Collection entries

The rows come from 5 hidden closed curves, with some noise, and rows from the same curve form a group. Each curve winds through 6 dimensions. The rows are also pushed far along 4 directions, which tell nothing about the answers.
Some rows, each with its group after it:
[  4 -28  13   4  -1   1  17   4   0 -14  31  -3   7 -14]
(4)
[  3   3  -1  11  -1 -10 -13  -3  10  -8 -22  -7  11   4]
(2)
[-10  10   0   2   7  -3  -4   2  -5  -6 -10   2   7   5]
(3)
[  0   9   4   4  -2 -14  -8   3  -9 -14  13   5   0  -4]
(1)
[-5  9  2  1  2 -3 -9 18  0 -2 -8  4  6 -4]
(0)
[ 13   9  -3  -4  -1  -5  -6  20  24  16 -27   2   7 -12]
(0)
[-8  8 -3  7  2 -8 -5  2 -1 -5 10 -9  6 -6]
(2)
[ 16  -9  11 -10  19  -5   5  10   8   0   9   1  17 -26]
(3)
[  1   5   0   3  -3  -4  -5   5 -15 -21  23   0   8   4]
(3)
[ -3  14   6   3  -1  -7 -21   5  -7 -10   1   3   1  -6]
(3)
[ -4   0  -1 -17   3  11  21   7  -3  27  18   1  -5 -13]
(4)
[ -2   4  -5   4 -19   4  -5  -2   4  -5 -11   3  -4  21]
(1)
[ -6  22  -4  -5  -1  -3 -15   6   0   4  -8   4   2   4]
(4)
[ 11  -4  -9  11 -12   2  -9 -15   4 -16  -8  -5  -5  17]
(2)
[-5  9  3 -2 -1 -7  2  1 -6 -5 12  9 -4 -2]
(1)
[ 12 -24  -2   8 -17  11  14 -12  13   1 -13   1 -18  16]
(4)
[  8 -33  -4   1 -21   9  28  -8  14  -3  10  -5   1   3]
(4)
[ -1  16  -2   4   3 -15  -7  -3  10   1 -18   1   3  -1]
(1)
[  2   9 -10  -9  -8  13   2   0   8  23 -16   2 -10  11]
(4)
[ -8 -17   3  -4 -12  12  26   7   8  14   8   1  -5  -1]
(4)
[ -2  -8  -1  -6 -15   5  22  13  12  14   7   1   2  -3]
(4)
[ -2   5  -3  -3 -11   1   9   8  15  29 -21   0  -8  -1]
(3)
[ -1  17  -8   7  -2   1 -19 -15 -11  -7 -22   5 -17  25]
(3)
[  2  -3  -5   3  -9   8   1 -11  -4   6  -5  -4 -12  18]
(1)
[-7 -4 -6 -1 -6  2  4 -5 -8 -9 14 -4  6  3]
(4)
[ 16 -21  -4  -8 -21  12  25  -8  21  14  -3   5 -13   9]
(1)
[  7   4  -3  -5   1  -3  10  13  15  16 -18   1   7  -7]
(3)
[ -5  -9   6  -5  -2  15   7   0 -20   3  37  -6  -4  -2]
(3)
[-10  18  -9   6 -12   1  -6 -10 -15  -8   0   7 -17  28]
(1)
[  7  -1   2   0  -9 -12  -1  15  21   2 -18   3  10 -11]
(1)
[  3   8  -2   3   4   2 -26 -12 -13 -21   3  -2   0  12]
(4)
[ -6   5  -5   1   1  -2  10   0  17  32 -16  -6  -8  -8]
(2)
[ -6  24  -4  -6  10  -5  10  15  11  27 -33  11  -4  -4]
(3)
[  3   9  -1   3  -4  -9 -16   0  11   4 -24   5  -7   2]
(0)
[ -5  32   2  -5  17  -8  -7  16  -4  23 -16   9  -7 -13]
(3)
[ 23 -23   3  -9 -10   5   6   2  19  -1  11  -3   7 -10]
(0)
[ -3   8  -1  11  -3  -6 -26 -12  -3 -23 -21   2   3  19]
(3)
[-8 -5 -4 -9 -1 15 30  8 -1 33  9 -8 -4 -2]
(1)
[ -3  -1   2   3  -9  -5   0  11  -7 -16  15   1   8  -4]
(1)
[-17   3  -9   0  -7   7  23  -1   1  27   1  -3 -14   3]
(2)
[ -6   0  -6  10  -9   9  -8 -22  -7  -6  -3  -6 -15  28]
(2)
[ 22 -12   0  -4   1  -7  -2  10  22  -2  -9  -3  14 -21]
(0)
[-16   0  -5  -9  -7  15  26  -1 -19  16  30   2 -16   5]
(4)
[ 16 -23  -2   1 -14   6   5 -20  11 -15   7  -2   0  15]
(1)
[ 21 -17   6  -4   5  -2  -4   7  19  -1  -7  -1  11 -18]
(0)
[ -9   2  -3   3   7   4  -4  -9 -16  -5  10  -8   1   4]
(4)
[  4  -2   0   4  -8  -1  -4   8 -10 -23  21  -2  10  -1]
(1)
[  6 -17   2  -5  -5  14  19  -1  -3   2  11  -2   0   4]
(2)
[-12  -2   3  -8   1   9  26  18   1  23  12  -2   5 -12]
(2)
[ -2  10   3  -2  -5  -7 -15   4  10  -1 -13  11  -5  -2]
(0)
[  6   6  11  -7  24 -17   0  20  10  -1  -2   5  24 -32]
(3)
[-8 -3 -3 -3 -1  4  2 -6 -5  5 17 -8  1 -3]
(0)
[ 15 -10   3   2   7  -2  -4   0   4 -14   5  -8  14 -11]
(2)
[  6   3  -1  14   3 -15 -26 -15   5 -23   1  -9   4  -2]
(2)
[ -6  -4  -1  -1  -8   3   2  -4  13   9 -20   2  -2   4]
(4)
[  5  17  -1   3   9  -5 -10   9   2   4 -24  -1   5  -4]
(2)
[  4  12  -3   0  -4 -11  -1   7   9   2 -17   8   0   2]
(3)
[ 16 -13  -3   4  -9   5  -9 -11   8  -9 -18   2  -9  14]
(0)
[ 10  -4   7  -9   8  -6   2  10   6   5   7   7   0 -26]
(0)
[  3   1   1   9   6 -14 -15  -7   0 -22   0  -5   8 -10]
(2)
[-16   3   6   1  13   0   5   5 -16   3  30  -9   8 -12]
(2)
[ 12 -14  -2  -4  -5   8   9   2   5   6  12  -7   3  -3]
(0)
[  6 -10  -5   2  -9  -6  11  -9  19   6 -12  -2   2   4]
(1)
[ 12 -32  -3  -2 -17   9  16  -1  14  -8   8  -5   8   0]
(0)
[ 10  10  -6  -4  -5  -6  -7   6  26  22 -25  -2   1  -8]
(0)

New rows, each followed by its group:
[ 16 -24  12 -10   5   3  10  -3   9  -4  14   3   7 -12]
(3)
[  8 -12  -7  -2 -24   1   7  -3  16   0   5  -2   1   6]
(0)
[ -6  -8  10   5   2  -3  -3  -6 -23 -30  28   1   7   3]
(2)
[-20  21   4   1   9  -9  -5   4  -3  14   3   3  -8 -11]
(2)
[ -8  -1   3  -1  -4  -7  -7  -6  -6 -12  24  -1   3  -5]
(0)
[ 13   0  -1   3  -3  -7 -22 -16   2 -18   3   0  -4   2]
(0)
[  0 -10 -10 -10 -16   8  18  -7  18  23 -14  -1  -3   6]
(4)
[ 17 -17   4  -3  -9  -2   9   4  15   6  -5   2  -2 -11]
(1)
[ 24 -12   4  12  -4  -6 -21  -5   9 -38  -5   2   7   3]
(4)
[ 19 -13  -5   9 -11  -6  -8 -10  25 -13 -17  -8   7   0]
(2)
[ 1 -1  2  1 -8  4  1 -2 -4 -5 -9  7 -4 15]
(2)
[  2 -10   6  -5   2  -5  -5   8   5 -12  19  -3  18 -19]
(0)
[ -4  13   1  -9   4  -8  15  17  12  19 -15  14  -1  -9]
(3)
[ -2  12   3 -11  17  -2   1  10   5  27 -12   3  -2 -21]
(4)
[ -2   5  -3   5   1  -5 -10  -3   6 -10 -24   2   9  11]
(3)
[-16   3   4   0   9   6   3   9 -26  -3  30  -2   2  -4]
(0)
[-20  21  -2   6  -7   4 -16  -1 -27  -4  11  -1 -11  16]
(3)
[ 15   3  -1   9  -4  -8 -11   3   7 -15 -11   4  -2   0]
(4)
[ -3 -20  -1  -4 -22  15  18  -5  11  16  -2  -3  -8  10]
(3)
[-12  11   1  10   4 -12 -14   0  -8 -16  16  -7   9  -4]
(2)
[  8  -8  15  -7   2  -6   6  13  11   0   5   7  10 -18]
(2)
[-21  19   4   6  14  -3 -13  -2 -21  -2  15  -4  -2  -1]
(2)
[  5 -14   0  -2 -20   4  10  11  19  11 -21   3  -2  -1]
(1)
[-10  -4  -4  -5 -12  14  10   2   2  17   4  -2  -7   9]
(0)
[-26   6   5  -4   1   0  21  11  -6  24  21  -1  -4  -9]
(2)
[-21  12   2 -13   6   5   4  10 -15  10  26   1   6  -9]
(4)
[ -1  -8 -11   5 -16   9  16  -8   5   7   7  -9  -8  13]
(2)
[  1  13   0   2   5  -8  -2  12  -1   2   6  -3   5 -12]
(2)
[ 12 -26   3  -8 -13   3  24   4  17  -1   9   4   7  -7]
(3)
[ -2   7   3   1   5  -1 -16   9  -7 -16   1   5   5  -4]
(0)
[ -5  -4   8 -11   7   4  17  11  -4   6  19   8   5 -12]
(3)
[ -6   8   2  -1   0  -2   4  20  12  11 -14   5   3 -10]
(4)
[ -1  -7  -4   1   0   7  13  -3  -2  10  16 -12  -1  -3]
(2)
[-20   0  11  -3   9   2  24  19  -5  20  15   4  -4 -20]
(4)
[-16   1   3  -7  -1   5  27  15  -4  26  31  -4  -2 -12]
(2)
[  3   6  -1   4 -10 -10 -21  -5   0 -22   6   5  -1   6]
(0)
[  2 -15   5  -7   0  -6  24   5  15  10  16  -4  13 -18]
(1)
[ -8   9   6  -1   9 -10 -12   7   0  -1  -9   9  -1 -14]
(0)
[ 20 -20  -4  -2 -17   6  20  -6  21  10  -9   0  -8   4]
(2)
[-11  -8  -4   1  -5   4  21  -1  -3   9  28 -10  -1  -4]
(2)
[ -2  14  -4   3  -4   5  -8  -5 -20   1   7  -2 -14  12]
(3)
[-20   8 -14   8 -21  14  15  -8 -16   7  -9  -2 -16  38]
(2)
[  0 -12  -1  -5 -15  14  18   7  -8   2  22   1  -6   4]
(1)
[ -4   9   8  10  13  -4 -17   3 -21 -25  14   3  -2  -2]
(4)
[ -1 -13  -2  -3 -10   8  17  -7   3   8   4   3 -11   3]
(4)
[ -4  -7  -2   3   1   8  -3 -11  -8  -5   6  -7   0   9]
(4)
[ -8  -2   3   2  -4   7  19  11   7  22  -8   2 -12   0]
(4)
[ -5  23   3   3   0 -11 -18   8  -6  -2 -11  10  -7   0]
(1)
[  8 -12  -2   0 -14   7   8 -12 -10 -18  21   5  -9  15]
(3)
[-28  28   4   5  13  -6 -16  -3 -32 -12  17   4  -4   6]
(1)
[  4   4  -8  -1  -3   8 -12 -11 -14 -14  12  -4  -2  15]
(4)
[  1 -21   2  -1  -8   4  -2 -17  -6 -24  26  -6  10   6]
(4)
[-22  19   1   4   8   3 -11   3 -32  -6  11   6 -13   9]
(0)
[-16  10   1  -3   9  -1   8  10  -6   7   0   2   6  -4]
(3)
[-13   8   6   6  14  -8 -13  -3 -16 -12  18  -8   8  -6]
(2)
[-10   2  -4 -12  -2  11  23   6  -5  31  23  -3 -11  -9]
(0)
[ -9   2   6  -8   9   1  16  17  -1  18  10  -1  10 -13]
(3)
[ 12  -8   1  -3  -9   0   3  10  18   4 -20  12  -6  -3]
(0)
[ 16  -4   3   1   0 -10  -8  -1  11 -25 -11   8  12   2]
(3)
[ -6 -21   3  -2  -8   9  21   0  -6   1  21  -5   2  -5]
(1)
[  0   9   1   0   5   5 -10  -6 -13  -1   0   3  -9  12]
(3)
[-16   8  -3   3   2   4   2   5 -24  -8  22  -7   7   5]
(3)
[  4 -17  -2  -7  -4   5  29   0  10   8   2   3   4  -1]
(3)
[ 11  -5  -2  -3  -8   5 -10  -9   8  -9  -6   2   0   9]
(4)
[-15  10 -13  -9 -10   9  10  -2  -9  17   7  -2  -6  13]
(4)
[-20   2  -4   1 -18  14  13   0 -20   7  13   5 -20  19]
(1)
[-14   6   0   1   5   4   7   3 -22  -4  25  -5   6   6]
(3)
[-15   7  -3  -5 -11   7  22  15   2  35  -7   1 -12   1]
(1)
[-15   0  -3   2   3  14   0  -6 -28  -3  22  -4  -9  12]
(0)
[ 24 -10  -1   4 -12  -7   1   0  28  -1 -27   5  -3  -2]
(4)
[-13   4   4  -2  -4   3   0   2  -7   6   4   2  -5   1]
(3)
[ 21 -12   5  -1  -2  -1  -6   2  23  -7 -28   2  11  -5]
(2)
[ -2 -14  -1  -2 -16   8  13  -1   1  -1   6   8 -13   9]
(0)
[-21   1   2   4  -4   8   0  -6 -31 -13  35  -6  -3  11]
(3)
[  9 -37   5   0 -14   5  34   0  20   6   7  -2   1 -11]
(4)
[  8 -23  -4  -8 -20   8  19  -2  17   7  10  -3   1  -3]
(0)
[ 20 -19  -7  -5 -13   8   3  -9  17   2   3  -9   2   2]
(0)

*WHAT NEEDS TO BE DONE*.
Each line carrying the string "group" should be copied out from the entries.

*ANSWER SECTION*.
The rows come from 5 hidden closed curves, with some noise, and rows from the same curve form a group. Each curve winds through 6 dimensions. The rows are also pushed far along 4 directions, which tell nothing about the answers.
Some rows, each with its group after it:
New rows, each followed by its group:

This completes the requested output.